#### [GOAL OF THE EXERCISE]
Wherever "norm" turns up in the entries, copy out the line that holds it.

#### [Data extracted from a collection]
────────────────────

Below are the code and all the weights of a small trained network. Each question names an input and a target symbol and asks about switching units off, where a switched-off unit gives its printed mean instead of its output.

import numpy as np


def w(rows, s, z=0):
    codes = np.array(rows[::2]) - 128.0
    scale = np.full(codes.shape[1], s)
    scale[-1] = z or s
    return codes * scale


def norm(h):
    return h / np.sqrt((h * h).mean(-1, keepdims=True) + 1e-5)


def f(y):
    return y / 2 * (1 + np.tanh(0.7978845608 * (y + 0.044715 * y**3)))


def softmax(a):
    e = np.exp(a - a.max(-1, keepdims=True))
    return e / e.sum(-1, keepdims=True)


def log_softmax(a):
    a = a - a.max(-1, keepdims=True)
    return a - np.log(np.exp(a).sum(-1, keepdims=True))


def net(x, mask):
    ids = ['αγδεζθμξπστφψω'.index(c) for c in x.split()]
    T = len(ids)
    res = E[ids] + P[:T]
    u = 0
    for l in range(3):
        q, k, v = (norm(res) @ M[l].T for M in (Q, K, V))
        z = softmax(np.where(np.tri(T) > 0, q @ k.T / 2**0.5, -1e9)) @ v
        res = res + np.where(mask[u], z, O[l][:, -1]) @ O[l][:, :-1]
        u += 1
        y = f(norm(res) @ A[l][:, :-1].T + A[l][:, -1])
        res = res + np.where(mask[u : u + 4], y, B[l][:, -1]) @ B[l][:, :-1]
        u += 4
    return log_softmax(norm(res)[-1] @ U[:, :-1].T + U[:, -1])


Q, K, V, O, A, B = {}, {}, {}, {}, {}, {}
E = w([
[113,111,211],'α',
[50,128,90],'γ',
[163,101,143],'δ',
[129,91,158],'ε',
[115,66,64],'ζ',
[184,173,112],'θ',
[65,77,171],'μ',
[102,153,124],'ξ',
[168,143,163],'π',
[130,185,198],'σ',
[73,116,185],'τ',
[254,71,141],'φ',
[166,64,105],'ψ',
[152,142,190],'ω',
],0.02)
P = w([
[87,145,176],'0',
[116,60,166],'1',
[126,95,151],'2',
[129,125,160],'3',
[143,152,148],'4',
[112,182,7],'5',
],0.011)
Q[0] = w([
[188,254,105],'L0H1',
[66,121,150],'L0H1',
],0.0059)
K[0] = w([
[113,1,144],'L0H1',
[182,150,114],'L0H1',
],0.0063)
V[0] = w([
[59,195,30],'L0H1',
[100,5,91],'L0H1',
],0.015)
O[0] = w([
[152,161,252,56],'L0H1',
[166,50,174,253],'L0H1',
],0.016,0.0069)
A[0] = w([
[254,137,105,142],'L0N1',
[69,125,115,86],'L0N2',
[141,118,135,57],'L0N3',
[194,107,192,251],'L0N4',
],0.014,0.0033)
B[0] = w([
[69,108,85,170],'L0N1',
[104,105,31,152],'L0N2',
[229,170,220,121],'L0N3',
[8,133,2,253],'L0N4',
],0.0082,0.0062)
Q[1] = w([
[62,61,3],'L1H1',
[157,205,69],'L1H1',
],0.0078)
K[1] = w([
[93,253,201],'L1H1',
[84,44,205],'L1H1',
],0.0052)
V[1] = w([
[231,59,49],'L1H1',
[66,148,8],'L1H1',
],0.016)
O[1] = w([
[54,91,54,125],'L1H1',
[186,254,63,255],'L1H1',
],0.018,0.0076)
A[1] = w([
[105,203,173,213],'L1N1',
[129,52,119,103],'L1N2',
[116,52,77,2],'L1N3',
[124,250,45,161],'L1N4',
],0.016,0.0005)
B[1] = w([
[106,115,179,142],'L1N1',
[87,173,191,162],'L1N2',
[91,249,129,179],'L1N3',
[209,12,121,250],'L1N4',
],0.013)
Q[2] = w([
[218,88,163],'L2H1',
[145,138,3],'L2H1',
],0.02)
K[2] = w([
[40,180,168],'L2H1',
[178,166,249],'L2H1',
],0.017)
V[2] = w([
[191,169,177],'L2H1',
[148,1,150],'L2H1',
],0.029)
O[2] = w([
[169,210,162,56],'L2H1',
[251,51,96,253],'L2H1',
],0.02,0.0034)
A[2] = w([
[88,128,235,121],'L2N1',
[34,143,159,249],'L2N2',
[121,210,196,186],'L2N3',
[250,101,130,82],'L2N4',
],0.016,0.0022)
B[2] = w([
[153,89,208,147],'L2N1',
[98,126,224,155],'L2N2',
[81,35,175,169],'L2N3',
[161,173,6,254],'L2N4',
],0.014,0.0082)
U = w([
[144,148,23,25],'α',
[220,110,152,253],'γ',
[112,120,58,175],'δ',
[121,78,84,186],'ε',
[141,3,87,72],'ζ',
[129,233,106,48],'θ',
[36,174,108,138],'μ',
[141,142,175,141],'ξ',
[131,190,39,174],'π',
[126,214,103,65],'σ',
[163,167,84,11],'τ',
[103,117,60,75],'φ',
[62,98,86,239],'ψ',
[127,219,18,64],'ω',
],0.011,0.0033)

Each question gives the input, a string of symbols that net reads in full, and the target symbol t.
The units are the heads (2 rows each of Q, K, V and O) and the neurons (one row each of A and B). Each row of codes is followed by its name. A weight is (code - 128) times the scale printed after its matrix; where a second scale follows, it is the last column's (O, A, B and U).
mask holds one flag per unit, layer by layer, with each layer's heads first. A switched-off unit (its flag False) gives its mean, the last column of its rows in O or B, instead of its output. The means were averaged over made-up inputs and are rounded, as every weight is.
A unit's drop is (log p(t) with every unit on - log p(t) with that unit switched off) / (log p(t) with every unit on - log p(t) with every unit switched off).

────────────────────

#### [RESPONSE BOX]
def norm(h):
        q, k, v = (norm(res) @ M[l].T for M in (Q, K, V))
        y = f(norm(res) @ A[l][:, :-1].T + A[l][:, -1])
    return log_softmax(norm(res)[-1] @ U[:, :-1].T + U[:, -1])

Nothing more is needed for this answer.